# Exercise prompt
Please quote exactly the lines below from the line containing "which: [226 185" to the line containing "130] = j652", both lines included, and nothing else.

Dataset entries:
=== Section Start ===

[115 149 115 143 149 104 116 120 122  87  79 175 114 109 139 129 124 139
 182  71 117 171  86 119 132  69  97 151 123 144 138 122 132 161 101 104
 128 128] : j64
[107  92 145 145 127 136 106 149 133 111 167 111 200 135 100 117 102 142
  94 173 141 119 123 113 113 137 108 128 126 124 149 154 132 148 174 143
 128 134] : j464
[107  92 145 145 127 151 106 149 133 111 167 111 200 135 100 165 102 142
  94 173 141 119 136 113 113 137 108 128 126 127 149 154 132 148 174 143
 128 134] : j807
[153 136 128  73 113 102 123 135 136 115 127 122 136 136 125 168 176 130
 137 114 109  72 106  84 158  42 110 132 153 143 112  92 185 148 136 137
 146 117] : j588
which: [107  92 145 145 127 136 106 149 133 111 167 111 200 135 100 117 102 142
  94 173 141 119 123 113 113 137 108 128 126 124 149 154 132 148 174 143
 128 134]
j464
which: [153 136 128  73 113 102 123 135 136 115 127 122 136 136 125 168 176 130
 137 114 109  72 106  84 158  42 110 132 153 143 112  92 185 148 136 137
 146 117]
j588
which: [107  92 145 145 127 151 106 149 133 111 167 111 200 135 100 165 102 142
  94 173 141 119 136 113 113 137 108 128 126 127 149 154 132 148 174 143
 128 134]
j807

[120  56 173 181  64 170 118 202 169 159 109  66] : j643
[ 69  49 189 119  58 125 103 151 161 136 135 101] : j464
[ 39  33 100  95 111 159  40  81 139 113  81  40] : j757
[173  49 102 182  58 125 103 151 161 136 135   6] : j588
[ 77  58 169  54 163 115 120  29 168 151 144  69] : j282
common j643 j588: 
[173]
which: [173  49 102 182  58 125 103 151 161 136 135   6]
j588
which: [120  56 173 181  64 170 118 202 169 159 109  66]
j643
common j643 j757: 
[159]
common j757 j643: 
[159]

[202 120 148 127 246 110] = j84
[161 145 163 180 171 138] = j652
[ 49 186 150 173  60 148] = j143
[161 145 170 180 136  90] = j643
[123 132 125 171 219  90] = j135
[172 149 123  64 192 165] = j807
[111 195 134 160 131 151] = j464
[132  58  86 126  74 101] = j757
[131 155  97  64 155  89] = j64
[155 156 124 121 120 126] = j537
common j84 j537: 
[120]
common j135 j757: 
[132]
common j135 j643: 
[90]
common j135 j652: 
[171]

[135 120  80 116 145 149 183 128  87 112 154 125 210 190 178 193 142 124
 172 109  57  86  92 112 141 123  80 127  78] -> j135
[ 98 121 180 113 124 112  49 151 138 157 102 125  35 121 102 126  83 112
 118 114 199 214 114 160  66 115 123 131 171] -> j652
[135 120  80 116 145 149 191 128  87 112 154 125 210 190 178 193 142 106
 135  75 184 127  66 171  56 105  59 185 152] -> j143
[121 115  66 164 130 171 204 143 125 137 138 161 183 122 162  73 162 128
 141 108  92  49  87 127 158 150  83 181  86] -> j537
[ 94 136 116 156 110 131 104 131 174 144  98 149  54  57 152  17 125 137
  92 152 189 117 151 143 110 134 160 176 182] -> j282
which: [ 98 121 180 113 124 112  49 151 138 157 102 125  35 121 102 126  83 112
 118 114 199 214 114 160  66 115 123 131 171]
j652
which: [135 120  80 116 145 149 191 128  87 112 154 125 210 190 178 193 142 106
 135  75 184 127  66 171  56 105  59 185 152]
j143
which: [135 120  80 116 145 149 183 128  87 112 154 125 210 190 178 193 142 124
 172 109  57  86  92 112 141 123  80 127  78]
j135

[217 177  77  38 108 165 106 112  87 125 111 113] -> j464
[159 168 150 173 169 236 244 130 164 186 132 115] -> j84
[201 166 112 112 138 159 201 103 170 164 132 129] -> j64
[ 97 177 174 199 173 205 212 150 122 175 175 165] -> j282
[151  64 102 105  98 131 111 158  96 109 139  48] -> j652
[244  87  54  19  94  63  99  84 146  97 123  86] -> j757
common j464 j652: 
[111]
common j464 j757: 
[87]
common j282 j757: 
[97]
common j652 j464: 
[111]
common j757 j464: 
[87]
common j64 j464: 
[112]

[104 143 141 106 138 143 116 126 133 155 161 141 126 135 110] -> j643
[105 146 137 107 136 137 126 111 134 145 161 145 132 125 128] -> j757
[158 116 112 130 155 136 129 120 104 106 108 128 132 146 143] -> j464
[149 144  86 153 116 132 132 103 171  81  98  74  99 149 132] -> j652
[ 75 134 191  82 121 113 114 121 104 189 180 171 138 106  98] -> j64
[164 103  70 153 157 157 127 133 118  85  75 107 107 157 144] -> j537
[150  99 119  96 173 140 127 127  72 120 103 162 116 167 124] -> j807
[112 105 153 112 130 127 125 128  86 168 149 158 104 106 123] -> j135
[113 104 205  56 197 140 101 118 112 213  98 222 151 162  90] -> j143
common j643 j807: 
[116]
common j652 j757: 
[132]
which: [105 146 137 107 136 137 126 111 134 145 161 145 132 125 128]
j757

[180  45  93  95 114  75 208  74  79 117]  j643
[180  45  93  95 114  75 208  74  79  96]  j64
[180 118  75  95 114  75 208  74  74 117]  j143
which: [180  45  93  95 114  75 208  74  79 117]
j643

[  1 124 121  85 228 121] = j464
[ 45  56 174 157 122 195] = j135
[ 45  94 160 123 236 122] = j143
[115  78  50 121 217  46] = j282
common j282 j464: 
[121]
which: [ 45  56 174 157 122 195]
j135
common j464 j282: 
[121]

[226 185 152 143 120 117  95  95  78  98  89 119 148 129  92  87 210 135
 174 120 152 117 120 128 161 191 134 191  89 124] : j537
[125 161 128  92 133 128  99 160  72 114 123 161 138  98 108 137 197  90
 189  94  91 131 155 130 157 227 131 186  90 157] : j64
[122 160 148 132 119 117 113 140 112 110  98 105 139 142 107  91 165 151
 140 129 149 120 108 127 116 136 133 154 112 111] : j588
[121 181 149 145 122 118  95 148  75  99  95 127 146 122  95  96 211 126
 179 118 148 121 126 129 133 201 134 191  87 132] : j652
[124 163 130 148 132 128  98 145  72 110 120 159 225  99 108 135 200  95
 188 111 130 130 152 128 157 226 131 187  89 156] : j643
which: [121 181 149 145 122 118  95 148  75  99  95 127 146 122  95  96 211 126
 179 118 148 121 126 129 133 201 134 191  87 132]
j652
which: [124 163 130 148 132 128  98 145  72 110 120 159 225  99 108 135 200  95
 188 111 130 130 152 128 157 226 131 187  89 156]
j643
which: [226 185 152 143 120 117  95  95  78  98  89 119 148 129  92  87 210 135
 174 120 152 117 120 128 161 191 134 191  89 124]
j537

[ 52 113 117 208 112 155] = j588
[204 106   3 200 178  53] = j282
[ 52 207 117 208  12 155] = j757
[208  89  67 160  55 130] = j652
[ 52 113 117  52  76  92] = j807
[203 126 136 104 203 144] = j537
common j588 j652: 
[208]
which: [204 106   3 200 178  53]
j282

[121  36 143 132 151 166 135 133 109 210  53 119  50 153 134 140 100 183
 161 126 120 181  65 145]  j64
[ 68 142 112 178 153 131 102 130 126  87 138 172 135 141  99 120 130 119
 106 143 131 145 156  74]  j282
[114 140 134 109 103 169 103 187 157 121 202 177 119 230  82 126 132 171
 168 174 109 153 151 134]  j757
[183 103 180 132  71 112 107  93 116 159 165  32 142  61 156 119  99 121
 130  81 162 123 182 118]  j135
[183 103 180 132  71 112 107  93 116 159  99  32 142  61 108  96  99 121
 130  81 162 123 147 171]  j807
[183  72 146 145 137 170 109 164  80 105 158  74  92 121 102 134 165 112
 103 190 172 119 143 109]  j464
[155 136 116 139  94 118 162 146 131 102 136 171 147 127  99 145 156 137
 163 129 115 143 160 162]  j588
which: [183  72 146 145 137 170 109 164  80 105 158  74  92 121 102 134 165 112
 103 190 172 119 143 109]
j464
which: [183 103 180 132  71 112 107  93 116 159 165  32 142  61 156 119  99 121
 130  81 162 123 182 118]
j135
which: [ 68 142 112 178 153 131 102 130 126  87 138 172 135 141  99 120 130 119
 106 143 131 145 156  74]
j282
which: [183 103 180 132  71 112 107  93 116 159  99  32 142  61 108  96  99 121
 130  81 162 123 147 171]
j807
which: [121  36 143 132 151 166 135 133 109 210  53 119  50 153 134 140 100 183
 161 126 120 181  65 145]
j64

[ 62 183 174  91 120 116 159 166 123  68 128 155  68 212  61 108 151  44
 131 180 118 162  90 125  78 181 121 139] = j757
[170 183 174  91 171 116 159 166 123  68 128 155  68 212  61 108 151  44
 131 180 118 162  90 125  78 181 121 139] = j84
[153 133 116  81 128 151 151 200 147 121 128  87  95 182 118  60 177  58
 134 181 131 142  95 139  94 188 105  70] = j135
[129 171 146 175 129 172 126 140 114  96 128 170 136 107 129 173 108 122
 108 144  98 125 136 113 103 110  82 172] = j643
[ 71  87  98  80 118  68 168 176 128 142 128  35 111 123 179  56 134 115
 112 184 156 108 139 106 145 198  96  59] = j588
[ 82  87  77 117 129 137 145 183 139 160 128  45 115  93 199  74 141 132
 130 131 140 100 142 144 141 162  77  60] = j282
which: [ 71  87  98  80 118  68 168 176 128 142 128  35 111 123 179  56 134 115
 112 184 156 108 139 106 145 198  96  59]
j588
which: [153 133 116  81 128 151 151 200 147 121 128  87  95 182 118  60 177  58
 134 181 131 142  95 139  94 188 105  70]
j135
common j135 j643: 
[128]
common j643 j135: 
[128]

[205 141  79  52  66  96 118 108  82  63  71 103 145 183 204 216 217 206
 172 119  62  34  48  63 138  78 122 149 138  94 183] -> j537
[205 141  79  52  66  96 118 108  82  63  71 171 145 183 204 216 217 206
 172 119  62  34  48  95 138  78 122 149 138  94  46] -> j588
[205 141  79  52  66  96 118 108  82  63  71 103 145 183 204 216 217 206
 172 119  62 172  48  95 138 149 113  57  31  55 140] -> j84
which: [205 141  79  52  66  96 118 108  82  63  71 171 145 183 204 216 217 206
 172 119  62  34  48  95 138  78 122 149 138  94  46]
j588
which: [205 141  79  52  66  96 118 108  82  63  71 103 145 183 204 216 217 206
 172 119  62  34  48  63 138  78 122 149 138  94 183]
j537

[135 102 156 130 131 138 130 131 118 162 133 112 228 119]  j464
[128 140 120 185 148 130 102  90 121 129 163 162 178  91]  j757
[ 72 130 101 117 101  63 113 108 134 119  59  98 167  94]  j643
common j757 j643: 
[130]
which: [ 72 130 101 117 101  63 113 108 134 119  59  98 167  94]
j643

[144 131  15  58 198 109 152 164 120 125 132 104 156 115 229 117 158 213
 125 134 109 126 122]  j757
[ 30 129 117 164  81 177  51 139 117 129 125 151 193 152 145 132 135  16
  89 133 127  62 147]  j135
[ 86 124 128 146 134  97 127 138 129 110 152 162  73 133 158 150 157  76
 102 144 122 129 123]  j588
which: [ 86 124 128 146 134  97 127 138 129 110 152 162  73 133 158 150 157  76
 102 144 122 129 123]
j588
which: [ 30 129 117 164  81 177  51 139 117 129 125 151 193 152 145 132 135  16
  89 133 127  62 147]
j135
which: [144 131  15  58 198 109 152 164 120 125 132 104 156 115 229 117 158 213
 125 134 109 126 122]
j757

[ 39 128 182  27 125 187 192 178 131   8 179 130 181 198 162 193 112  77
  48 113 204 128  65  57   4 197 154  22  76 134 102]  j757
[206  25  27 133 163  66 210 200  11 155 153  11  29 195 159 206 131 229
 190 235 201  37 229 229 155 159  71 173 235 228  16]  j282
[124 122 229 121 133 130 135 137 130 126 132 122 135 137 130 124 119 119
 126 119 132 109 116 116 118 124 137 124 119 124 127]  j84
[208  39  28 204 166  49 197 190  18 149 132  28  28 178 127 124 240 233
 179 240 187  42 225 221 158 135  67 169 227 226  24]  j588
[127 124 131 124 129 130 129 135 129 127 134 128 130 130 131 130 124 126
 128 126 128 136 124 121 128 129 141 130 120 127 126]  j135
[181  75  58 170 147  63 162 158  57 139 110  71  56 146 105 171 204 199
 158 200 154  78 190 185 152 118  72 151 182 182  63]  j537
[ 70 136 149  69  52 146 155 137 135  46 134 132 149 155 125 163 129  99
 228 123 165 109  94  91  48 154 110  50 110 130 111]  j143
common j135 j282: 
[131]
which: [208  39  28 204 166  49 197 190  18 149 132  28  28 178 127 124 240 233
 179 240 187  42 225 221 158 135  67 169 227 226  24]
j588
which: [206  25  27 133 163  66 210 200  11 155 153  11  29 195 159 206 131 229
 190 235 201  37 229 229 155 159  71 173 235 228  16]
j282
common j84 j757: 
[130]
which: [ 39 128 182  27 125 187 192 178 131   8 179 130 181 198 162 193 112  77
  48 113 204 128  65  57   4 197 154  22  76 134 102]
j757

[113  58 176 108] = j64
[ 84 194  36  85] = j282
[ 43 123  60 208] = j757
[134 134 208 188] = j84
[212 183  72 169] = j537
[ 86  63 189 178] = j588
[133 217 149  84] = j643
[ 98 203 123 199] = j135
common j757 j135: 
[123]
common j282 j643: 
[84]
common j643 j282: 
[84]

[128 117 117 110 125 120 128 113 128 131 111 127 122 116 137 118 125 136
 109 133 136 124 118 136 117 135] = j143
[128 137 122 214 116 120 128 113 128  50 111 127 122 136 137 118 125 136
 109 133 136 124 118 136 117 135] = j464
[128 117 122 110 125 127 128 113 128 131 128 127 122 116 137 117 125 136
 109 123 136 124 118 136 117 121] = j643
which: [128 137 122 214 116 120 128 113 128  50 111 127 122 136 137 118 125 136
 109 133 136 124 118 136 117 135]
j464
which: [128 117 117 110 125 120 128 113 128 131 111 127 122 116 137 118 125 136
 109 133 136 124 118 136 117 135]
j143
which: [128 117 122 110 125 127 128 113 128 131 128 127 122 116 137 117 125 136
 109 123 136 124 118 136 117 121]
j643

[221 175 160  36 178 134]  j643
[226 189 175  40 165 129]  j282
[208 241 193 163 182 133]  j588
[223 186 163  38 164 128]  j652
[221 175 160  36 156 134]  j807
[204 228 176 134 130  66]  j464
[234 213 193  46 179 134]  j143
[229  39 180  43 170 115]  j537
[197  93 190  93 177  94]  j757
[195  38 181  95 174  62]  j135
[202 242 190 164  94  93]  j64
common j807 j464: 
[134]
common j64 j652: 
[164]
common j807 j282: 
[175]
common j807 j143: 
[134]
common j464 j143: 
[134]
common j652 j135: 
[38]
common j652 j588: 
[163]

=== Section End ===

# Task result
which: [226 185 152 143 120 117  95  95  78  98  89 119 148 129  92  87 210 135
 174 120 152 117 120 128 161 191 134 191  89 124]
j537

[ 52 113 117 208 112 155] = j588
[204 106   3 200 178  53] = j282
[ 52 207 117 208  12 155] = j757
[208  89  67 160  55 130] = j652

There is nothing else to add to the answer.